▸ **Input material**
Below are the code and all the weights of a small trained network. Each question names an input and a class and asks about switching units off, where a switched-off unit gives its printed mean instead of its output.

import numpy as np


def w(rows, s, z=0):
    codes = np.array(rows[::2]) - 128.0
    scale = np.full(codes.shape[1], s)
    scale[-1] = z or s
    return codes * scale


def f(y):
    return np.maximum(y, 0)


def log_softmax(a):
    a = a - a.max(-1, keepdims=True)
    return a - np.log(np.exp(a).sum(-1, keepdims=True))


def net(x, mask):
    res = np.array(x, float).reshape(1, 6) / 4 @ E
    y = f(res @ A[0][:, :-1].T + A[0][:, -1])
    res = res + np.where(mask, y, B[0][:, -1]) @ B[0][:, :-1]
    return log_softmax(res[-1] @ U[:, :-1].T + U[:, -1])


A, B = {}, {}
E = w([
[58,76,125,169,21,62,141,102,59,143,110,103],'x0',
[128,131,131,125,128,128,124,130,124,130,126,128],'x1',
[143,126,113,76,130,57,8,14,155,111,135,161],'x2',
[82,207,82,174,150,121,127,94,150,60,105,30],'x3',
[128,126,128,124,131,128,131,128,126,127,130,127],'x4',
[132,127,125,129,126,129,131,124,127,127,127,127],'x5',
],0.011)
A[0] = w([
[127,60,150,61,67,76,78,87,93,169,145,171,100],'neuron 1',
[144,149,109,108,144,97,68,59,170,113,144,136,150],'neuron 2',
[25,95,105,207,19,60,182,115,52,139,83,64,1],'neuron 3',
[125,212,107,139,181,174,169,153,162,95,162,101,122],'neuron 4',
[106,209,85,155,199,205,148,171,190,98,113,85,125],'neuron 5',
[117,42,148,90,42,36,89,89,106,174,133,173,106],'neuron 6',
[156,241,119,186,195,207,198,181,151,74,98,62,151],'neuron 7',
[137,41,170,98,33,62,79,81,73,185,169,187,101],'neuron 8',
[144,175,83,86,168,69,48,54,162,98,119,149,42],'neuron 9',
[69,190,56,170,136,95,114,80,144,68,95,48,62],'neuron 10',
[64,189,79,171,120,70,111,71,146,65,74,72,7],'neuron 11',
[25,76,112,191,49,88,154,113,62,136,85,78,186],'neuron 12',
[175,75,186,101,119,164,142,155,132,192,135,186,199],'neuron 13',
[131,45,159,107,55,40,81,71,91,153,135,185,116],'neuron 14',
[115,94,162,171,107,157,209,194,85,158,126,118,99],'neuron 15',
[248,141,134,27,238,180,90,138,218,108,178,182,55],'neuron 16',
[223,60,213,72,134,191,162,211,111,236,167,255,43],'neuron 17',
[135,140,95,93,180,79,59,71,189,111,129,135,91],'neuron 18',
[98,68,173,174,95,186,211,227,67,181,129,99,32],'neuron 19',
[108,80,142,168,104,174,196,232,90,175,116,108,245],'neuron 20',
],0.0055,0.0084)
B[0] = w([
[103,121,94,165,160,124,169,178,138,136,92,110,187],'neuron 1',
[148,97,141,108,84,95,127,144,94,136,137,152,197],'neuron 2',
[176,217,186,37,95,212,2,22,187,45,192,102,195],'neuron 3',
[92,139,108,136,162,151,152,135,161,119,112,85,185],'neuron 4',
[96,138,117,153,173,155,144,137,197,122,104,88,203],'neuron 5',
[100,108,87,177,168,130,185,193,150,151,88,89,202],'neuron 6',
[81,155,107,149,179,165,152,136,192,128,89,86,228],'neuron 7',
[88,114,87,185,154,118,184,182,154,146,79,104,206],'neuron 8',
[157,176,175,68,92,164,55,49,143,79,191,124,183],'neuron 9',
[185,107,159,98,86,110,102,136,96,151,176,197,185],'neuron 10',
[182,89,149,108,68,70,143,172,49,181,179,217,167],'neuron 11',
[164,87,127,111,80,85,143,156,84,163,145,188,238],'neuron 12',
[151,87,142,111,75,77,124,148,74,164,179,182,201],'neuron 13',
[98,111,81,174,156,140,187,188,132,146,92,96,205],'neuron 14',
[177,103,159,92,84,84,120,131,86,163,156,163,182],'neuron 15',
[177,87,152,113,54,71,128,157,46,175,174,207,205],'neuron 16',
[150,203,177,42,110,201,33,27,180,49,181,98,194],'neuron 17',
[157,137,152,92,104,150,83,104,121,125,162,138,186],'neuron 18',
[162,64,114,121,75,56,157,180,50,181,160,208,185],'neuron 19',
[130,189,172,92,131,180,74,62,176,62,143,91,246],'neuron 20',
],0.0081,0.012)
U = w([
[154,218,165,83,112,187,67,30,176,31,152,97,253],'0',
[173,53,132,113,68,60,144,164,56,211,153,206,50],'1',
[63,125,42,209,237,140,214,187,177,150,2,37,70],'2',
],0.0086,0.0014)

Each question gives the input, the list of numbers given to net, and the class t.
The units are the neurons (one row each of A and B). Each row of codes is followed by its name. A weight is (code - 128) times the scale printed after its matrix; where a second scale follows, it is the last column's (A, B and U).
mask holds one flag per neuron, in row order. A switched-off neuron (its flag False) gives its mean, the last column of its row in B, instead of its output. The means were averaged over made-up inputs and are rounded, as every weight is.
A unit's drop is (log p(t) with every unit on - log p(t) with that unit switched off) / (log p(t) with every unit on - log p(t) with every unit switched off).
The circuit of an input: a set's keep is (log p(t) with only the set's units on - log p(t) with every unit switched off) / (log p(t) with every unit on - log p(t) with every unit switched off). Starting from the 12 units with the biggest drops (on a tie, the unit counted first), units are removed one at a time, each time the one whose removal leaves the highest keep (on an exact tie, the one counted first), for as long as the keep stays at least 0.8.
units of the circuit, in order: the units of the circuit, biggest drop first
top k neurons: the k neurons with the biggest drops, biggest first
drop of u: that unit's drop, to one decimal
input [-4,6,-8,1,3,7], class 2: top 2 neurons : neuron 7; neuron 3
input [0,-6,-5,-6,-8,5], class 0: units of the circuit, in order : neuron 17
input [1,-6,7,2,-5,4], class 1: top 4 neurons : neuron 20; neuron 3; neuron 17; neuron 2
input [1,-7,2,4,2,7], class 1: top 3 neurons : neuron 20; neuron 3; neuron 17
input [8,5,-8,7,5,-7], class 0: top 2 neurons : neuron 3; neuron 20
input [3,6,7,1,-4,-8], class 1: top 4 neurons : neuron 7; neuron 2; neuron 5; neuron 9
input [-7,2,5,-4,4,0], class 1: top 2 neurons : neuron 16; neuron 20
input [1,-8,4,2,-5,8], class 1: top 4 neurons : neuron 20; neuron 3; neuron 17; neuron 7
input [-7,-6,1,0,0,-4], class 1: top 3 neurons : neuron 16; neuron 20; neuron 3
input [-3,-1,0,-7,-8,-4], class 0: top 2 neurons : neuron 17; neuron 12
input [0,1,-5,8,3,0], class 2: top 2 neurons : neuron 7; neuron 17
input [4,-1,1,8,-1,8], class 1: top 2 neurons : neuron 11; neuron 20
input [-3,4,-5,-3,5,-5], class 0: drop of neuron 17 : 0.2
input [-1,5,-2,7,-2,0], class 2: drop of neuron 9 : 0.0
input [5,-4,-5,7,2,7], class 0: units of the circuit, in order : neuron 3
input [6,8,4,6,8,5], class 1: drop of neuron 11 : 0.3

▸ **What this task involves**
Wherever the word "that" turns up in the material, copy the whole line.

▸ **Expected output**
A unit's drop is (log p(t) with every unit on - log p(t) with that unit switched off) / (log p(t) with every unit on - log p(t) with every unit switched off).
drop of u: that unit's drop, to one decimal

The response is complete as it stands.